TASK INSTRUCTIONS: Take the listing and give it again exactly, from its first line to its last line.

════════

Every row gives one point. To make a cloud, some directions were put in groups of two or more. Within a group, all points are equally far from the middle, so they leave a hole (a ring in 2 directions, a hollow ball in 3). The other directions are filled evenly. Then the cloud was stretched, turned, moved and blurred a little. Count the holes, and give their numbers of directions, smallest first.

Cloud:
[[ 56  -6  -6]
 [-42   6  -8]
 [-55  -8   5]
 [ 18 -21   9]
 [ -7 -22  21]
 [-10 -23  20]
 [-43   0  -6]
 [  3 -10 -24]
 [  6 -22  13]
 [-60  10   1]
 [ 32   8   2]
 [ -7 -24  15]
 [-28  20  17]
 [ 35  -9   5]
 [-53   7  -3]
 [ 13  -2  16]
 [ 11 -15  17]
 [  8  16   7]
 [-38  25   8]
 [-13 -21  -2]
 [ 26 -21 -19]]
Holes: 1 (2)

Cloud, 31 rows:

════════

RESULT:
Every row gives one point. To make a cloud, some directions were put in groups of two or more. Within a group, all points are equally far from the middle, so they leave a hole (a ring in 2 directions, a hollow ball in 3). The other directions are filled evenly. Then the cloud was stretched, turned, moved and blurred a little. Count the holes, and give their numbers of directions, smallest first.

Cloud:
[[ 56  -6  -6]
 [-42   6  -8]
 [-55  -8   5]
 [ 18 -21   9]
 [ -7 -22  21]
 [-10 -23  20]
 [-43   0  -6]
 [  3 -10 -24]
 [  6 -22  13]
 [-60  10   1]
 [ 32   8   2]
 [ -7 -24  15]
 [-28  20  17]
 [ 35  -9   5]
 [-53   7  -3]
 [ 13  -2  16]
 [ 11 -15  17]
 [  8  16   7]
 [-38  25   8]
 [-13 -21  -2]
 [ 26 -21 -19]]
Holes: 1 (2)

Cloud, 31 rows:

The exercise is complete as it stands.